Work order >> Word for word, return every record.

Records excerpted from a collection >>
● ● ● ●
Points on a hilly landscape, in no order, each with its height.
A ball rolls from a point to the lowest of its 2 nearest points, and stops where none of them is lower. Distance is the straight distance between rows; heights are no part of it.
gop: 1	-6	9	2	-13	-17	31	-26	1	38	20	12	8	32	53	50	-5	-28	-42	9	35	62  h=350
fefef: -31	23	-31	32	-12	-26	22	1	-25	35	8	-8	-30	1	-11	23	58	18	15	-12	16	-1  h=507
sen: -32	29	-16	27	-10	-63	-18	7	-60	-22	-7	5	-40	-43	-13	-4	29	23	53	-11	11	-37  h=258
Senes: -40	-16	18	51	33	102	16	9	37	68	-1	2	1	61	-21	6	16	-27	-5	43	6	-21  h=520
nosa: -2	12	-3	58	-6	-20	-19	9	12	27	-70	25	10	1	7	6	-31	-13	18	-12	23	-8  h=444
nogi: -29	-11	-15	29	24	82	19	29	37	58	-16	10	-6	30	-10	-3	29	-7	3	0	9	-46  h=470
diba: -28	-22	37	59	-18	-32	-61	-16	-49	-46	-4	8	-35	-27	23	-16	-86	27	-43	-6	38	-34  h=563
bama: -57	-19	11	22	22	74	-1	-4	-8	43	59	9	11	38	44	47	-13	-17	-64	-3	8	17  h=412
zod: 4	37	-19	-6	32	24	15	-18	-45	11	7	-27	26	-42	-41	-21	57	40	51	7	-41	-32  h=421
Solas: -23	-1	26	-2	1	36	-47	15	-41	-16	26	-3	-11	-8	-41	-39	-2	49	14	15	-36	-65  h=293
zerov: 47	11	-11	-34	25	-46	17	-28	24	-12	-4	13	37	-66	17	19	-16	-37	19	14	-9	53  h=334
dolun: 23	17	-4	-5	-8	16	1	-4	43	8	10	-29	-24	-20	-36	-15	5	62	14	0	-11	-58  h=115
kof: -52	-33	31	3	-54	5	-38	-4	-27	-32	35	30	-46	35	29	8	-36	2	-53	-15	34	-3  h=469
Mobug: 11	7	15	-31	-9	-33	-9	-16	-3	-20	28	23	13	-3	46	26	-35	-9	-32	3	14	44  h=650
loz: 22	6	-36	-9	-4	43	50	20	40	5	-68	-2	30	0	-12	3	25	-9	32	-46	-5	-18  h=374
kifip: -13	-16	29	73	15	-43	-42	-27	-78	-33	-22	-13	-24	-29	4	-30	-69	33	-30	36	6	-31  h=576
lodu: 24	-2	16	-22	-12	4	15	-22	23	26	22	-24	15	10	11	13	-4	28	-31	6	-4	18  h=255
tatug: 14	45	-45	0	55	-10	5	-33	2	-2	-30	10	56	-89	-1	0	-10	-48	38	-7	-29	12  h=216
Movut: -13	24	0	23	-12	-15	-39	19	-61	-21	-30	4	-15	-9	-28	-33	21	37	37	-2	-8	-54  h=158
telo: 1	-1	-7	-25	27	64	13	0	3	22	-4	-19	42	21	-36	-12	34	0	17	-10	-39	-13  h=621
vitif: 10	-7	1	6	7	-47	-1	-15	-34	-11	-26	-19	31	11	-19	-16	22	-35	18	7	3	65  h=78
rul: 17	-25	5	-28	-6	36	48	12	29	13	6	-46	7	33	-55	-5	74	14	26	8	-18	12  h=597
Boro: -56	-30	29	15	-14	67	-40	25	-26	10	18	30	2	58	13	-3	-20	-3	-33	-17	1	-17  h=492
Num: 31	-30	-4	3	-16	-86	-35	35	41	-39	-50	26	-32	-25	-16	-11	-45	-23	31	18	7	8  h=429
sufim: 22	-15	15	11	13	-94	-16	-34	-25	-36	37	-26	-25	-32	15	2	-36	6	-30	37	1	57  h=613
vavub: 56	-50	10	-32	-31	-85	-2	36	46	-45	-40	9	-27	16	0	-7	-34	-33	21	9	13	29  h=473
dabu: 14	-14	16	-16	-5	-28	19	-18	-19	14	7	-25	33	34	1	12	37	-21	-15	-4	2	68  h=222
lapun: -62	-30	28	7	11	66	-29	-1	-49	4	60	1	11	58	15	22	-9	-12	-55	-3	-11	20  h=446
Lep: 76	6	-8	-69	2	24	50	-3	45	-38	-25	-11	51	-36	7	-11	4	10	19	-21	-17	-11  h=246
gepuz: -4	13	-27	26	1	-62	12	-28	29	38	-17	22	-1	-52	34	54	-20	-41	12	6	24	41  h=418
zodu: -29	13	-40	25	-5	-33	54	3	3	51	-17	10	-10	2	15	31	47	-27	-1	-17	39	27  h=476
rafeg: 51	22	-8	-24	15	-48	-1	-11	18	-41	15	20	13	-61	18	-13	-35	10	-3	17	-7	24  h=285
kude: 22	25	-37	-32	21	26	43	-1	18	-17	-47	-4	57	-21	-10	-5	21	-30	39	-47	-19	5  h=348
saz: 11	-1	16	11	8	32	-33	-12	12	-3	14	5	40	13	22	-9	-48	17	-41	-14	-6	2  h=658
bizu: -26	40	-22	14	-6	-22	17	-22	-28	14	44	-19	-26	-41	6	34	36	38	0	-13	10	-11  h=526
nefem: 40	29	-11	-1	-3	-40	-14	-8	9	-19	-15	1	6	-43	-5	-27	-20	24	16	6	-1	-8  h=241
● ● ● ●
Result of this exercise >>
Points on a hilly landscape, in no order, each with its height.
A ball rolls from a point to the lowest of its 2 nearest points, and stops where none of them is lower. Distance is the straight distance between rows; heights are no part of it.
gop: 1	-6	9	2	-13	-17	31	-26	1	38	20	12	8	32	53	50	-5	-28	-42	9	35	62  h=350
fefef: -31	23	-31	32	-12	-26	22	1	-25	35	8	-8	-30	1	-11	23	58	18	15	-12	16	-1  h=507
sen: -32	29	-16	27	-10	-63	-18	7	-60	-22	-7	5	-40	-43	-13	-4	29	23	53	-11	11	-37  h=258
Senes: -40	-16	18	51	33	102	16	9	37	68	-1	2	1	61	-21	6	16	-27	-5	43	6	-21  h=520
nosa: -2	12	-3	58	-6	-20	-19	9	12	27	-70	25	10	1	7	6	-31	-13	18	-12	23	-8  h=444
nogi: -29	-11	-15	29	24	82	19	29	37	58	-16	10	-6	30	-10	-3	29	-7	3	0	9	-46  h=470
diba: -28	-22	37	59	-18	-32	-61	-16	-49	-46	-4	8	-35	-27	23	-16	-86	27	-43	-6	38	-34  h=563
bama: -57	-19	11	22	22	74	-1	-4	-8	43	59	9	11	38	44	47	-13	-17	-64	-3	8	17  h=412
zod: 4	37	-19	-6	32	24	15	-18	-45	11	7	-27	26	-42	-41	-21	57	40	51	7	-41	-32  h=421
Solas: -23	-1	26	-2	1	36	-47	15	-41	-16	26	-3	-11	-8	-41	-39	-2	49	14	15	-36	-65  h=293
zerov: 47	11	-11	-34	25	-46	17	-28	24	-12	-4	13	37	-66	17	19	-16	-37	19	14	-9	53  h=334
dolun: 23	17	-4	-5	-8	16	1	-4	43	8	10	-29	-24	-20	-36	-15	5	62	14	0	-11	-58  h=115
kof: -52	-33	31	3	-54	5	-38	-4	-27	-32	35	30	-46	35	29	8	-36	2	-53	-15	34	-3  h=469
Mobug: 11	7	15	-31	-9	-33	-9	-16	-3	-20	28	23	13	-3	46	26	-35	-9	-32	3	14	44  h=650
loz: 22	6	-36	-9	-4	43	50	20	40	5	-68	-2	30	0	-12	3	25	-9	32	-46	-5	-18  h=374
kifip: -13	-16	29	73	15	-43	-42	-27	-78	-33	-22	-13	-24	-29	4	-30	-69	33	-30	36	6	-31  h=576
lodu: 24	-2	16	-22	-12	4	15	-22	23	26	22	-24	15	10	11	13	-4	28	-31	6	-4	18  h=255
tatug: 14	45	-45	0	55	-10	5	-33	2	-2	-30	10	56	-89	-1	0	-10	-48	38	-7	-29	12  h=216
Movut: -13	24	0	23	-12	-15	-39	19	-61	-21	-30	4	-15	-9	-28	-33	21	37	37	-2	-8	-54  h=158
telo: 1	-1	-7	-25	27	64	13	0	3	22	-4	-19	42	21	-36	-12	34	0	17	-10	-39	-13  h=621
vitif: 10	-7	1	6	7	-47	-1	-15	-34	-11	-26	-19	31	11	-19	-16	22	-35	18	7	3	65  h=78
rul: 17	-25	5	-28	-6	36	48	12	29	13	6	-46	7	33	-55	-5	74	14	26	8	-18	12  h=597
Boro: -56	-30	29	15	-14	67	-40	25	-26	10	18	30	2	58	13	-3	-20	-3	-33	-17	1	-17  h=492
Num: 31	-30	-4	3	-16	-86	-35	35	41	-39	-50	26	-32	-25	-16	-11	-45	-23	31	18	7	8  h=429
sufim: 22	-15	15	11	13	-94	-16	-34	-25	-36	37	-26	-25	-32	15	2	-36	6	-30	37	1	57  h=613
vavub: 56	-50	10	-32	-31	-85	-2	36	46	-45	-40	9	-27	16	0	-7	-34	-33	21	9	13	29  h=473
dabu: 14	-14	16	-16	-5	-28	19	-18	-19	14	7	-25	33	34	1	12	37	-21	-15	-4	2	68  h=222
lapun: -62	-30	28	7	11	66	-29	-1	-49	4	60	1	11	58	15	22	-9	-12	-55	-3	-11	20  h=446
Lep: 76	6	-8	-69	2	24	50	-3	45	-38	-25	-11	51	-36	7	-11	4	10	19	-21	-17	-11  h=246
gepuz: -4	13	-27	26	1	-62	12	-28	29	38	-17	22	-1	-52	34	54	-20	-41	12	6	24	41  h=418
zodu: -29	13	-40	25	-5	-33	54	3	3	51	-17	10	-10	2	15	31	47	-27	-1	-17	39	27  h=476
rafeg: 51	22	-8	-24	15	-48	-1	-11	18	-41	15	20	13	-61	18	-13	-35	10	-3	17	-7	24  h=285
kude: 22	25	-37	-32	21	26	43	-1	18	-17	-47	-4	57	-21	-10	-5	21	-30	39	-47	-19	5  h=348
saz: 11	-1	16	11	8	32	-33	-12	12	-3	14	5	40	13	22	-9	-48	17	-41	-14	-6	2  h=658
bizu: -26	40	-22	14	-6	-22	17	-22	-28	14	44	-19	-26	-41	6	34	36	38	0	-13	10	-11  h=526
nefem: 40	29	-11	-1	-3	-40	-14	-8	9	-19	-15	1	6	-43	-5	-27	-20	24	16	6	-1	-8  h=241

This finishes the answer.